(Beginning of Supplied data)

Small tables with named rows and columns. After each table, cells are looked up by row and column.

Table kevi
         bam  fozed
kegodi   160    148
zal      100    175
molini    40     40
sev      149    127
loza     138    227
disotaz   66    144
kedu     152    177
sevefo   159    152
mes       43     11
kis       65     45
pebizu    97    135

sevefo, fozed: 152
kis, bam: 65
kedu, bam: 152
disotaz, fozed: 144
zal, bam: 100
mes, bam: 43
kegodi, fozed: 148
sev, bam: 149
pebizu, fozed: 135
sev, fozed: 127
kis, fozed: 45
molini, fozed: 40
kegodi, bam: 160
zal, fozed: 175
molini, bam: 40
pebizu, bam: 97
disotaz, bam: 66
loza, bam: 138
kedu, fozed: 177
mes, fozed: 11

pebute:
|  | pinofi | zibalak | sef | rovulov | guro | besevu | fotirot | luk |
|---|---|---|---|---|---|---|---|---|
| dafaka | 0.66 | 0.18 | 0.27 | 0.61 | 0.59 | 0.59 | 0.45 | 0.48 |
| fufazop | 0.76 | 0.09 | 0.25 | 0.73 | 0.66 | 0.66 | 0.43 | 0.48 |
| bes | 0.15 | 0.37 | 0.38 | 0.24 | 0.18 | 0.18 | 0.18 | 0.19 |
| sodifu | 0.46 | 0.52 | 0.34 | 0.25 | 0.46 | 0.46 | 0.71 | 0.63 |
| kepuv | 0.66 | 0.28 | 0.28 | 0.54 | 0.61 | 0.61 | 0.59 | 0.58 |
| fasu | 0.67 | 0.23 | 0.27 | 0.58 | 0.60 | 0.60 | 0.52 | 0.53 |
| nidugu | 0.15 | 0.44 | 0.39 | 0.19 | 0.19 | 0.19 | 0.26 | 0.25 |
| bop | 0.14 | 0.41 | 0.39 | 0.20 | 0.18 | 0.18 | 0.22 | 0.22 |
| bupavot | 0.16 | 0.34 | 0.38 | 0.27 | 0.18 | 0.18 | 0.14 | 0.16 |
| kazo | 0.14 | 0.43 | 0.39 | 0.19 | 0.18 | 0.18 | 0.26 | 0.24 |
| savu | 0.17 | 0.30 | 0.37 | 0.31 | 0.19 | 0.19 | 0.10 | 0.14 |
| tuni | 0.63 | 0.15 | 0.28 | 0.62 | 0.57 | 0.57 | 0.38 | 0.43 |
| sel | 0.20 | 0.26 | 0.37 | 0.35 | 0.21 | 0.21 | 0.07 | 0.12 |

sodifu, luk -> 0.63
bupavot, besevu -> 0.18
nidugu, zibalak -> 0.44
fufazop, sef -> 0.25
tuni, sef -> 0.28
bes, luk -> 0.19
bupavot, rovulov -> 0.27
bop, sef -> 0.39
dafaka, zibalak -> 0.18
kazo, pinofi -> 0.14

(End of Supplied data)

Instructions for the task: Reproduce every single entry above exactly.

Written reply:
Small tables with named rows and columns. After each table, cells are looked up by row and column.

Table kevi
         bam  fozed
kegodi   160    148
zal      100    175
molini    40     40
sev      149    127
loza     138    227
disotaz   66    144
kedu     152    177
sevefo   159    152
mes       43     11
kis       65     45
pebizu    97    135

sevefo, fozed: 152
kis, bam: 65
kedu, bam: 152
disotaz, fozed: 144
zal, bam: 100
mes, bam: 43
kegodi, fozed: 148
sev, bam: 149
pebizu, fozed: 135
sev, fozed: 127
kis, fozed: 45
molini, fozed: 40
kegodi, bam: 160
zal, fozed: 175
molini, bam: 40
pebizu, bam: 97
disotaz, bam: 66
loza, bam: 138
kedu, fozed: 177
mes, fozed: 11

pebute:
|  | pinofi | zibalak | sef | rovulov | guro | besevu | fotirot | luk |
|---|---|---|---|---|---|---|---|---|
| dafaka | 0.66 | 0.18 | 0.27 | 0.61 | 0.59 | 0.59 | 0.45 | 0.48 |
| fufazop | 0.76 | 0.09 | 0.25 | 0.73 | 0.66 | 0.66 | 0.43 | 0.48 |
| bes | 0.15 | 0.37 | 0.38 | 0.24 | 0.18 | 0.18 | 0.18 | 0.19 |
| sodifu | 0.46 | 0.52 | 0.34 | 0.25 | 0.46 | 0.46 | 0.71 | 0.63 |
| kepuv | 0.66 | 0.28 | 0.28 | 0.54 | 0.61 | 0.61 | 0.59 | 0.58 |
| fasu | 0.67 | 0.23 | 0.27 | 0.58 | 0.60 | 0.60 | 0.52 | 0.53 |
| nidugu | 0.15 | 0.44 | 0.39 | 0.19 | 0.19 | 0.19 | 0.26 | 0.25 |
| bop | 0.14 | 0.41 | 0.39 | 0.20 | 0.18 | 0.18 | 0.22 | 0.22 |
| bupavot | 0.16 | 0.34 | 0.38 | 0.27 | 0.18 | 0.18 | 0.14 | 0.16 |
| kazo | 0.14 | 0.43 | 0.39 | 0.19 | 0.18 | 0.18 | 0.26 | 0.24 |
| savu | 0.17 | 0.30 | 0.37 | 0.31 | 0.19 | 0.19 | 0.10 | 0.14 |
| tuni | 0.63 | 0.15 | 0.28 | 0.62 | 0.57 | 0.57 | 0.38 | 0.43 |
| sel | 0.20 | 0.26 | 0.37 | 0.35 | 0.21 | 0.21 | 0.07 | 0.12 |

sodifu, luk -> 0.63
bupavot, besevu -> 0.18
nidugu, zibalak -> 0.44
fufazop, sef -> 0.25
tuni, sef -> 0.28
bes, luk -> 0.19
bupavot, rovulov -> 0.27
bop, sef -> 0.39
dafaka, zibalak -> 0.18
kazo, pinofi -> 0.14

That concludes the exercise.